Copy exactly the stretch of data below from the line with "[493 585 429" through the line with "[368 521 203", including both of those lines.

************

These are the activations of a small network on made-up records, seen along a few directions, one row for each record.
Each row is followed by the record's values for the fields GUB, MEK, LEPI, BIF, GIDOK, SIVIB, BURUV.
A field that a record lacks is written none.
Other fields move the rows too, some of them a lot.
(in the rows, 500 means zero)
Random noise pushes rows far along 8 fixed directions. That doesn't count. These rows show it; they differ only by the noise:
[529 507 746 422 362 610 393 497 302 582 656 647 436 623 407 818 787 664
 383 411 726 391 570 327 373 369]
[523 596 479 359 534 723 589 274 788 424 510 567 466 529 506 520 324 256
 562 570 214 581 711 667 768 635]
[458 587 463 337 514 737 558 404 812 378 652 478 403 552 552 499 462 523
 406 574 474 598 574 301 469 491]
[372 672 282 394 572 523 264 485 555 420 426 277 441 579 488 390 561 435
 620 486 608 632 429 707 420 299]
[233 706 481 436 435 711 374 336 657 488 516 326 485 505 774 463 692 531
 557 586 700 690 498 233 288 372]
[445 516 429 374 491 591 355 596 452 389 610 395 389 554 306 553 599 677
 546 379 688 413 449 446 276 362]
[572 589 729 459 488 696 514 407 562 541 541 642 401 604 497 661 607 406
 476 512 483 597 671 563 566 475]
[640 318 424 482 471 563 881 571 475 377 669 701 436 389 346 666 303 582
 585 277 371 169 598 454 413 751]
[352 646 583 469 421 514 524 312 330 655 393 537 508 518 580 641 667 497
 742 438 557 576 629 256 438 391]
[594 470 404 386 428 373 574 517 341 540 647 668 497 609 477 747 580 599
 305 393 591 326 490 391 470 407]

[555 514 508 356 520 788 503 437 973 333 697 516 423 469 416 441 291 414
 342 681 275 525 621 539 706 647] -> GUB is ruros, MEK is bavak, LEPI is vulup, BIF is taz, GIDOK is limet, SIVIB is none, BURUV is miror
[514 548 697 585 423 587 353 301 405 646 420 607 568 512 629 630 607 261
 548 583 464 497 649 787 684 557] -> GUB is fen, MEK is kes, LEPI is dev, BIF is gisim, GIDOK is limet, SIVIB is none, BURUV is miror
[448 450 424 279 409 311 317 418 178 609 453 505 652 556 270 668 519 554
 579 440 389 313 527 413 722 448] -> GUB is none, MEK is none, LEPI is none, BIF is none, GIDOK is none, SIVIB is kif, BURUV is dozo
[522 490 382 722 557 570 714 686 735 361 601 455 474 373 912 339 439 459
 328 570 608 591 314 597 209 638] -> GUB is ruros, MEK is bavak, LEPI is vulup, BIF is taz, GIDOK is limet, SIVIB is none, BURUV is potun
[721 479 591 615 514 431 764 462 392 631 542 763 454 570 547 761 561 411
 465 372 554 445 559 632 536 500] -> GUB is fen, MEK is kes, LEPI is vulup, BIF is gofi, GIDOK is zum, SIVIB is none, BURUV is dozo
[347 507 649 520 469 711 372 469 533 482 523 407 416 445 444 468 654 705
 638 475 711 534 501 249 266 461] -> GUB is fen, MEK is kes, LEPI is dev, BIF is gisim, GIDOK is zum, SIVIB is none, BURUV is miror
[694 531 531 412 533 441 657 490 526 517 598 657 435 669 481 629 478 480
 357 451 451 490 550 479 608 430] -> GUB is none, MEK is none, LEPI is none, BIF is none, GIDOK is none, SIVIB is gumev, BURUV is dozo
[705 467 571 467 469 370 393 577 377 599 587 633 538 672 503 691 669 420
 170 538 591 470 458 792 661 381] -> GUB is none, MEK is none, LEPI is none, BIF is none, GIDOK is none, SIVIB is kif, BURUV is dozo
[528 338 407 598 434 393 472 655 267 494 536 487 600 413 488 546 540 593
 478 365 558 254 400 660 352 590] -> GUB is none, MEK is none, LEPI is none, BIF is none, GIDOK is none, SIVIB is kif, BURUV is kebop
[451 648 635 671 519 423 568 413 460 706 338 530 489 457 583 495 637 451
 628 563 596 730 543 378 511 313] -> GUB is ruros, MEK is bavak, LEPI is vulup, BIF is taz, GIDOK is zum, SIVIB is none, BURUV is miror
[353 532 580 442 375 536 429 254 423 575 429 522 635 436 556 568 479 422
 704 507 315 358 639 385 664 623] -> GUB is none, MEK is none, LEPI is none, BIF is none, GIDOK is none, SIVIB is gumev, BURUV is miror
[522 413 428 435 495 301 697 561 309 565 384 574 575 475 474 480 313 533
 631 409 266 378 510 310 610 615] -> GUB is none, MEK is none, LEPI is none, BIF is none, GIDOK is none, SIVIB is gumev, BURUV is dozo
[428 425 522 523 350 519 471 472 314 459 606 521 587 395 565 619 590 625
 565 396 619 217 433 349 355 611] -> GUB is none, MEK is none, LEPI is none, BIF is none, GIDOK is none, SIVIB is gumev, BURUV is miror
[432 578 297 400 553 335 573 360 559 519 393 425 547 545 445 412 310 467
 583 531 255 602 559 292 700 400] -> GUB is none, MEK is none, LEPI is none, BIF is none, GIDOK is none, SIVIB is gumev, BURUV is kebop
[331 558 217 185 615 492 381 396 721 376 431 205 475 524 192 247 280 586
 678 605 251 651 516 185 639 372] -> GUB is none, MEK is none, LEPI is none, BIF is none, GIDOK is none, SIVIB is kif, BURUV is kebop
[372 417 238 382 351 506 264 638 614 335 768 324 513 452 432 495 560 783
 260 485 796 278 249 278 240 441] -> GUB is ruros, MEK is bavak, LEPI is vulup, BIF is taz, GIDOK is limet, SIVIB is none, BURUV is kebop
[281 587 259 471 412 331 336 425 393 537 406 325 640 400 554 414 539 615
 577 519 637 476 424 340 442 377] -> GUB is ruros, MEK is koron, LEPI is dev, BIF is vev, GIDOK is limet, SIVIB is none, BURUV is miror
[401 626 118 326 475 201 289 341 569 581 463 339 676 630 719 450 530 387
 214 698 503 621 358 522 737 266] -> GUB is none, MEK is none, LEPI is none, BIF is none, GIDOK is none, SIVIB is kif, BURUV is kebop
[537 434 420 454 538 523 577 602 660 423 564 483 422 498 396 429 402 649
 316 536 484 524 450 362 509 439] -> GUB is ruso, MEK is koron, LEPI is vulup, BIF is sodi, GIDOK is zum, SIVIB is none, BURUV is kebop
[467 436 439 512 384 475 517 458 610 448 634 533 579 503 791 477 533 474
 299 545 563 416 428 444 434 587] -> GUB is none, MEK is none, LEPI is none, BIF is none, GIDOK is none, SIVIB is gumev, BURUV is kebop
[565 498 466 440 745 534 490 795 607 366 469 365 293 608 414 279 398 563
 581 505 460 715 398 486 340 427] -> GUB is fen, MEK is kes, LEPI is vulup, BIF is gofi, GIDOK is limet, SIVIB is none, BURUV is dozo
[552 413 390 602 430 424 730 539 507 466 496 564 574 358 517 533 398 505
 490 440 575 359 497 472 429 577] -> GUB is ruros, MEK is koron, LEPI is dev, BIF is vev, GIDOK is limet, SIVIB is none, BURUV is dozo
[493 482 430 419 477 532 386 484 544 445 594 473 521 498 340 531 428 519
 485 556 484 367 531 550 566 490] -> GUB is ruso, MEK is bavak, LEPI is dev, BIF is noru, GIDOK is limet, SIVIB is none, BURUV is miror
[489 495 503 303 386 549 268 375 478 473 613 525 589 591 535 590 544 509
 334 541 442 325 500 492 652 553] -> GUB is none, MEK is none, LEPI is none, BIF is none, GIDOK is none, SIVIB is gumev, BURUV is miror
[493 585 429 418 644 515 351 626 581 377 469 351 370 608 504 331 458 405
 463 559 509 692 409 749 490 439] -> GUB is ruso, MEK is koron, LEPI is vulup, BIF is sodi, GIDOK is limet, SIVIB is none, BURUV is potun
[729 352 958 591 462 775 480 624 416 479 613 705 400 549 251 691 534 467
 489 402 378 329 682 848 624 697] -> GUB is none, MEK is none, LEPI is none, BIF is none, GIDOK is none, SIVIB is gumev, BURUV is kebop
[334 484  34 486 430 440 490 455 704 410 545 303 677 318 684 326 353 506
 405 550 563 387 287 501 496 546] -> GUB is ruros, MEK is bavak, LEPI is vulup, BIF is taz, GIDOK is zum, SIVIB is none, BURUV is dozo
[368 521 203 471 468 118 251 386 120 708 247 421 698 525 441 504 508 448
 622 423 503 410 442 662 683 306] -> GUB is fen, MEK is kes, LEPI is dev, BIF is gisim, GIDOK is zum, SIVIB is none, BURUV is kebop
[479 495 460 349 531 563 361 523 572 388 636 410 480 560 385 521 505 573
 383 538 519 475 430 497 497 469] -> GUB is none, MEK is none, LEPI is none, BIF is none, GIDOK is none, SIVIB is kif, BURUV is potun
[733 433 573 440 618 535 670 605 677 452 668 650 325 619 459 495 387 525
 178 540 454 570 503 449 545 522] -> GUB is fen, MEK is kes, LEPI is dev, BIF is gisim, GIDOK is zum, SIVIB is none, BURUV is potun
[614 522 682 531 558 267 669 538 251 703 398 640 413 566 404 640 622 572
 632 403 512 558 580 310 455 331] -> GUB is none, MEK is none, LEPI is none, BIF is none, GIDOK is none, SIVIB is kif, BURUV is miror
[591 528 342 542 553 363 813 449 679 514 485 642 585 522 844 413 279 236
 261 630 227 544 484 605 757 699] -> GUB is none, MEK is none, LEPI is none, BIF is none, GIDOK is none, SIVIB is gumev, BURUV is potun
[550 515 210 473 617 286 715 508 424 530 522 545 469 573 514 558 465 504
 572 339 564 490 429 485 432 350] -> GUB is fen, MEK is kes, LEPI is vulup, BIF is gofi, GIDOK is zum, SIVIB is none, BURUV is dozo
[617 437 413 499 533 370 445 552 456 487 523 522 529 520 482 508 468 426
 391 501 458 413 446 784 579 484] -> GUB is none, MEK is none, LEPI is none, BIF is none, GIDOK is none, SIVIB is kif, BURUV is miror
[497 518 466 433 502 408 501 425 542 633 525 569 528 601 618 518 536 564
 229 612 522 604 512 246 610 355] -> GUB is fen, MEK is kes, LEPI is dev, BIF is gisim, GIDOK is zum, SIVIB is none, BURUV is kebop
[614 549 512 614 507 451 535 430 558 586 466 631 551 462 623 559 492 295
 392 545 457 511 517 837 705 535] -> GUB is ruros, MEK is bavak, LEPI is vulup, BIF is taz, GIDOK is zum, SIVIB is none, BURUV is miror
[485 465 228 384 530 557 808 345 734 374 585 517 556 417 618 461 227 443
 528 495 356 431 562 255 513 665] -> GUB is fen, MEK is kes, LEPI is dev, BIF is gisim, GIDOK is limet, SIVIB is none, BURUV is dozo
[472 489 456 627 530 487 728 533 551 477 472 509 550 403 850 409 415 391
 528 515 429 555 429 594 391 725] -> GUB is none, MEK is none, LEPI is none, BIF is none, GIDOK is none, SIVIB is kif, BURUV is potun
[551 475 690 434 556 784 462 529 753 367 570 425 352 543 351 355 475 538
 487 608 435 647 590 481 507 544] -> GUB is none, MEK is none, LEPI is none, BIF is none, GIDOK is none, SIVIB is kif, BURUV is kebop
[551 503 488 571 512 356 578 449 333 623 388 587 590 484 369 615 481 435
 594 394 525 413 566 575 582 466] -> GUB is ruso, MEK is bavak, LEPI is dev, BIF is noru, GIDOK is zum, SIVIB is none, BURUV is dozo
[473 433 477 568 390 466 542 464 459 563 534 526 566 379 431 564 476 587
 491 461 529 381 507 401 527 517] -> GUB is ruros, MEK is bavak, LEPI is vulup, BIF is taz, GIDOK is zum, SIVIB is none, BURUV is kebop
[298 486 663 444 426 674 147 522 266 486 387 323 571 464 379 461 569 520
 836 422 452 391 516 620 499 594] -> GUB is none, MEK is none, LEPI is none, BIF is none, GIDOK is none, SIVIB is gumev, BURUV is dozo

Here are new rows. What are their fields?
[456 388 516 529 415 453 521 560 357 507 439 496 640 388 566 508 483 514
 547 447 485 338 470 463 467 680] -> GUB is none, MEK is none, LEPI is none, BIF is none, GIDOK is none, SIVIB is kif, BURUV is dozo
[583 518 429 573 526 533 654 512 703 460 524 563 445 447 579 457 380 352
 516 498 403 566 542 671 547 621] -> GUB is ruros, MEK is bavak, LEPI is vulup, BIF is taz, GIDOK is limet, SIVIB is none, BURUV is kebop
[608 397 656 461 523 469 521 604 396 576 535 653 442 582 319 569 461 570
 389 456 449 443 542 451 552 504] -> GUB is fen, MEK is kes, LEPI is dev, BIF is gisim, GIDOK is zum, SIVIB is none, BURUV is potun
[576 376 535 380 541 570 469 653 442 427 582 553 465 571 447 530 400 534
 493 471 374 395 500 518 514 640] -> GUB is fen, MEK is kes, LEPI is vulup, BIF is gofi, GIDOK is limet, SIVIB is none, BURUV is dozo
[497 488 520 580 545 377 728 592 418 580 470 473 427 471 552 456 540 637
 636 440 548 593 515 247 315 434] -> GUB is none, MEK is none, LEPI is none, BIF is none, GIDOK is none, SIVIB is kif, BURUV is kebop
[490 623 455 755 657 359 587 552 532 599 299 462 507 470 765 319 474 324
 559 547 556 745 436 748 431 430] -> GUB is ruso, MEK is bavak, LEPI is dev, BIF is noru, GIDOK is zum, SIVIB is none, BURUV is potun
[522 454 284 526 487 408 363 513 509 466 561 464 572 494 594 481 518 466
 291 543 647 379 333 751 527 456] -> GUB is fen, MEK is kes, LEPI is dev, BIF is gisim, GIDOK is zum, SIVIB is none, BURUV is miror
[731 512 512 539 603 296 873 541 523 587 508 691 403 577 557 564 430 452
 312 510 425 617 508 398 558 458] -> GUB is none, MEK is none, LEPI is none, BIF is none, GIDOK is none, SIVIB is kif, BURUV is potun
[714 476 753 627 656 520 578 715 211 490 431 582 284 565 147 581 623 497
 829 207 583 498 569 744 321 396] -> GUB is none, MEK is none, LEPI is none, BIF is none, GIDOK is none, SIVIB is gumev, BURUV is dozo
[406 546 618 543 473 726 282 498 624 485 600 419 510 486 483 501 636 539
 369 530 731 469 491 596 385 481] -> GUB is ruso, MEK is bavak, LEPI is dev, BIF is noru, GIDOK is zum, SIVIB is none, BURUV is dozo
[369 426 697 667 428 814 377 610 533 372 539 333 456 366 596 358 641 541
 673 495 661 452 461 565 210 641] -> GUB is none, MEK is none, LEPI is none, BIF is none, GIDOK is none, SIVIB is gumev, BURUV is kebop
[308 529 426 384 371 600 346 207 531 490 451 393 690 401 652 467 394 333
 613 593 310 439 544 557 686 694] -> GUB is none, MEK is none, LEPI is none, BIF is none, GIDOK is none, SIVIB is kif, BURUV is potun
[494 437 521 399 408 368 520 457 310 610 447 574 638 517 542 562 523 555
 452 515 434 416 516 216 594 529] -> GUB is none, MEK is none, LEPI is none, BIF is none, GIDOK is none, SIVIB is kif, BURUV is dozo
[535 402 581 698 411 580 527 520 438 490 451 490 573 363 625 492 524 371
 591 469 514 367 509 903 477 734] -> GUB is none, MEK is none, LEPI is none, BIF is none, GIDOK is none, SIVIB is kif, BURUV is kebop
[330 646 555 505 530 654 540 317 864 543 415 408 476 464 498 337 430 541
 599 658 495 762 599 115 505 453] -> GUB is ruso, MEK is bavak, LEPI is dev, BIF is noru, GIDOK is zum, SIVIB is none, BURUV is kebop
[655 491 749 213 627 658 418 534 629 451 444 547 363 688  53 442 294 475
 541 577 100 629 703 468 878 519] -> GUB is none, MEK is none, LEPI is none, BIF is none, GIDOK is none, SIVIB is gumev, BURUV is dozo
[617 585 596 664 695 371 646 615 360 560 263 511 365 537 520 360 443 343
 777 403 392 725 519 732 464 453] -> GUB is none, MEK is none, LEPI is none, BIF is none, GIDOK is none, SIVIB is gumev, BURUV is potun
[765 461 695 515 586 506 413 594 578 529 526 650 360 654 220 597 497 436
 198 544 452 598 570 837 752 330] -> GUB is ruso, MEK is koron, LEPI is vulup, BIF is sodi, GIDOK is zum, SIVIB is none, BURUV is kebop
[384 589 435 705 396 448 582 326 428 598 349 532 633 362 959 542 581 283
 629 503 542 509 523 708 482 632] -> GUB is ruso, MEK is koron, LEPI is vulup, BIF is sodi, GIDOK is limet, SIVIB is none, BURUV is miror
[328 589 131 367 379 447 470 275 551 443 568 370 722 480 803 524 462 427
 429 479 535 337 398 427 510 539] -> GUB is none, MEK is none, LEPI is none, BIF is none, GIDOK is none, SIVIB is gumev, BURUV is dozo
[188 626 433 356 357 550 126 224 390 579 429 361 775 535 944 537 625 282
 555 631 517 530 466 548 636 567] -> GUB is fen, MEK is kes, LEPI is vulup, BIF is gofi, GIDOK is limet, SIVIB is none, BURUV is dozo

************

TASK SOLUTION:
[493 585 429 418 644 515 351 626 581 377 469 351 370 608 504 331 458 405
 463 559 509 692 409 749 490 439] -> GUB is ruso, MEK is koron, LEPI is vulup, BIF is sodi, GIDOK is limet, SIVIB is none, BURUV is potun
[729 352 958 591 462 775 480 624 416 479 613 705 400 549 251 691 534 467
 489 402 378 329 682 848 624 697] -> GUB is none, MEK is none, LEPI is none, BIF is none, GIDOK is none, SIVIB is gumev, BURUV is kebop
[334 484  34 486 430 440 490 455 704 410 545 303 677 318 684 326 353 506
 405 550 563 387 287 501 496 546] -> GUB is ruros, MEK is bavak, LEPI is vulup, BIF is taz, GIDOK is zum, SIVIB is none, BURUV is dozo
[368 521 203 471 468 118 251 386 120 708 247 421 698 525 441 504 508 448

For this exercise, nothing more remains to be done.